These are the activations of a small neural network, seen along a few directions. Each row is one input.
In each table, some parts of the input vary, and every possible input appears once, in random order.
A made-up example of a description, with smaller parts first: one of 3 separate values, together with either a single point or one of 9 places around a ring or (one of 4 places along a line, together with one of 8 places around a ring).
Shared parts are said once, and a part with two or three values counts as separate values.
In the rows, zero is written as 128.

Other details of the inputs shift rows strongly along two fixed directions, in all tables alike. That doesn't count.

A family of inputs:
row 1: [148 108 185  48 104 145 109 140  80 145 161  95]
row 2: [183 177 116 173 165 119 142  56 133 127 106 174]
row 3: [121 112 188  49 101 135 105 154 102 131 157  96]
row 4: [108 104  36 204 145 106 170 145 193 103 127 156]
row 5: [126 118  53 203 136 162 134 159 161 134  83 136]
row 6: [190 166 206  64 151 101 124  51 102 119 150 147]
row 7: [120 112 197  65 108 127  97 147 105 152 159  89]
row 8: [167 180 128 169 178 119 141  65 144 113 123 210]
row 9: [ 51 113 108 139  92 149 119 190 114 133 107  90]
row 10: [ 72 102 122 126 101 151 109 198 136 132 122 107]
row 11: [ 87 114  34 204 128 100 171 137 164 105 119 132]
row 12: [ 43 102 110 133  98 136 108 194 143 126  93  70]
row 13: [ 67  90 106 121  92 156 114 211 145 119 103  78]
row 14: [ 43 107 110 124  96 145 117 199 137 111 101  93]
row 15: [200 150 200  74 146 112 114  67 111 142 157 139]
row 16: [130 101 183  61  99 147 102 154  82 159 161  92]
row 17: [178 164 194  95 143 109 120  57  89 146 152 141]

§ **Instructions to follow**: Transcribe the entire listing above exactly.

§ **Response for this exercise**:
These are the activations of a small neural network, seen along a few directions. Each row is one input.
In each table, some parts of the input vary, and every possible input appears once, in random order.
A made-up example of a description, with smaller parts first: one of 3 separate values, together with either a single point or one of 9 places around a ring or (one of 4 places along a line, together with one of 8 places around a ring).
Shared parts are said once, and a part with two or three values counts as separate values.
In the rows, zero is written as 128.

Other details of the inputs shift rows strongly along two fixed directions, in all tables alike. That doesn't count.

A family of inputs:
row 1: [148 108 185  48 104 145 109 140  80 145 161  95]
row 2: [183 177 116 173 165 119 142  56 133 127 106 174]
row 3: [121 112 188  49 101 135 105 154 102 131 157  96]
row 4: [108 104  36 204 145 106 170 145 193 103 127 156]
row 5: [126 118  53 203 136 162 134 159 161 134  83 136]
row 6: [190 166 206  64 151 101 124  51 102 119 150 147]
row 7: [120 112 197  65 108 127  97 147 105 152 159  89]
row 8: [167 180 128 169 178 119 141  65 144 113 123 210]
row 9: [ 51 113 108 139  92 149 119 190 114 133 107  90]
row 10: [ 72 102 122 126 101 151 109 198 136 132 122 107]
row 11: [ 87 114  34 204 128 100 171 137 164 105 119 132]
row 12: [ 43 102 110 133  98 136 108 194 143 126  93  70]
row 13: [ 67  90 106 121  92 156 114 211 145 119 103  78]
row 14: [ 43 107 110 124  96 145 117 199 137 111 101  93]
row 15: [200 150 200  74 146 112 114  67 111 142 157 139]
row 16: [130 101 183  61  99 147 102 154  82 159 161  92]
row 17: [178 164 194  95 143 109 120  57  89 146 152 141]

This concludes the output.